------ MATERIAL PROVIDED

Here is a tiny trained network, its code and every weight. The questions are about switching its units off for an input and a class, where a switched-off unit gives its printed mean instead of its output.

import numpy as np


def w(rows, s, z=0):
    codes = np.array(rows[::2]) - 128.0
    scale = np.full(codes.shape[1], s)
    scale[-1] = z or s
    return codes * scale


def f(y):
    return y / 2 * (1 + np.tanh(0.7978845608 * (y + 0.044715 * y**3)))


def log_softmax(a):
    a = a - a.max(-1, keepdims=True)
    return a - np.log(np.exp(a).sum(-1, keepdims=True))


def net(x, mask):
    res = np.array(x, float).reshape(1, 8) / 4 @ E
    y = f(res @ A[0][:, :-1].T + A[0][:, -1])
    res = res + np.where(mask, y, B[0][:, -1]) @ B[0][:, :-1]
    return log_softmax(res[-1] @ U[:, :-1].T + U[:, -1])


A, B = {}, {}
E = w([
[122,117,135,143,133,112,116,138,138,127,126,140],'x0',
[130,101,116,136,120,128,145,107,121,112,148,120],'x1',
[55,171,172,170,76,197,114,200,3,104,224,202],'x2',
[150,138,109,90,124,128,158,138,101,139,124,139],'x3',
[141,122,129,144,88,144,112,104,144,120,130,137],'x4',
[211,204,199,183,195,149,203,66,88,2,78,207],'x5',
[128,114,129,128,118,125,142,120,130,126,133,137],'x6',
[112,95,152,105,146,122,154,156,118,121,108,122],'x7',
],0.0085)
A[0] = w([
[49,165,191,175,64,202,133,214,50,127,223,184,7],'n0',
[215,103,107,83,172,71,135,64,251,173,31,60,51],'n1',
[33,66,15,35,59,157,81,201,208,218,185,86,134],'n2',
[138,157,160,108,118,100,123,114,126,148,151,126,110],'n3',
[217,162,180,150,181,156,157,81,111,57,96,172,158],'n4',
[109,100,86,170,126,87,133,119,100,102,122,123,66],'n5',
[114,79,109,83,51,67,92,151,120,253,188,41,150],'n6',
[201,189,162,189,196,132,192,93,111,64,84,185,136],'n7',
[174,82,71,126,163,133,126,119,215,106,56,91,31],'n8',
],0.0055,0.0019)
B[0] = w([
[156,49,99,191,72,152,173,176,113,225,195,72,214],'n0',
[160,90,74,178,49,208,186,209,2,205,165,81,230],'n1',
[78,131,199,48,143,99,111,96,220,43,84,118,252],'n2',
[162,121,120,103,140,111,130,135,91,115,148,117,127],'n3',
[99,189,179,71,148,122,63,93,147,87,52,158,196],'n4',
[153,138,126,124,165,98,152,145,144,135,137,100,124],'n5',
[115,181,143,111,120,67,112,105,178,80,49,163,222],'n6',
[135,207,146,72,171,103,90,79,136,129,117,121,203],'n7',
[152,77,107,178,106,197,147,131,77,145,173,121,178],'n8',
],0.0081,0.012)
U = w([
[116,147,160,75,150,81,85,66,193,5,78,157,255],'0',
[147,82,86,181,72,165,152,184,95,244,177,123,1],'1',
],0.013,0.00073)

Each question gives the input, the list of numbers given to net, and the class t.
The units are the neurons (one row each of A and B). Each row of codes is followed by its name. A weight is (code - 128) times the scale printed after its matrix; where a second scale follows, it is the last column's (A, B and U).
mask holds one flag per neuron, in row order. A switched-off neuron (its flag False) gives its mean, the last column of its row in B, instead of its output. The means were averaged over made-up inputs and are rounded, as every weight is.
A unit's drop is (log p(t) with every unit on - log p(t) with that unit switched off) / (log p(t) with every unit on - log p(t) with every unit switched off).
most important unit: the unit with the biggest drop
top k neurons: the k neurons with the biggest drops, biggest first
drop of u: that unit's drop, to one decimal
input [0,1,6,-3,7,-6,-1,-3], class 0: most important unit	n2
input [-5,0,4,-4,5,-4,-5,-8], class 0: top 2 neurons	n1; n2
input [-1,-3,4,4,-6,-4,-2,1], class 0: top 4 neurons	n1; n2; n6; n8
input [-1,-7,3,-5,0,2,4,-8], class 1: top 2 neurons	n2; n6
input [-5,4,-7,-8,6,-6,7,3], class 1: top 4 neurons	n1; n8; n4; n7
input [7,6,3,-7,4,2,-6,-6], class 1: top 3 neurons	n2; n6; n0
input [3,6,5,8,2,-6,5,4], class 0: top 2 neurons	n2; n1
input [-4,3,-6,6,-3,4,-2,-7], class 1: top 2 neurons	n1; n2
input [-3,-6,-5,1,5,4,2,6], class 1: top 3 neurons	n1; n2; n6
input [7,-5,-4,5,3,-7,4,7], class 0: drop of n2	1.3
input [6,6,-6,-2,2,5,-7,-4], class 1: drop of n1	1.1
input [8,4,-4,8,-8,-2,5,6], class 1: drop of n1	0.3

------------

- _WHAT YOU ARE ASKED TO DO_: For the word "last", count the lines of the records that contain it and give only the number.

- _PROBLEM SOLUTION_: 2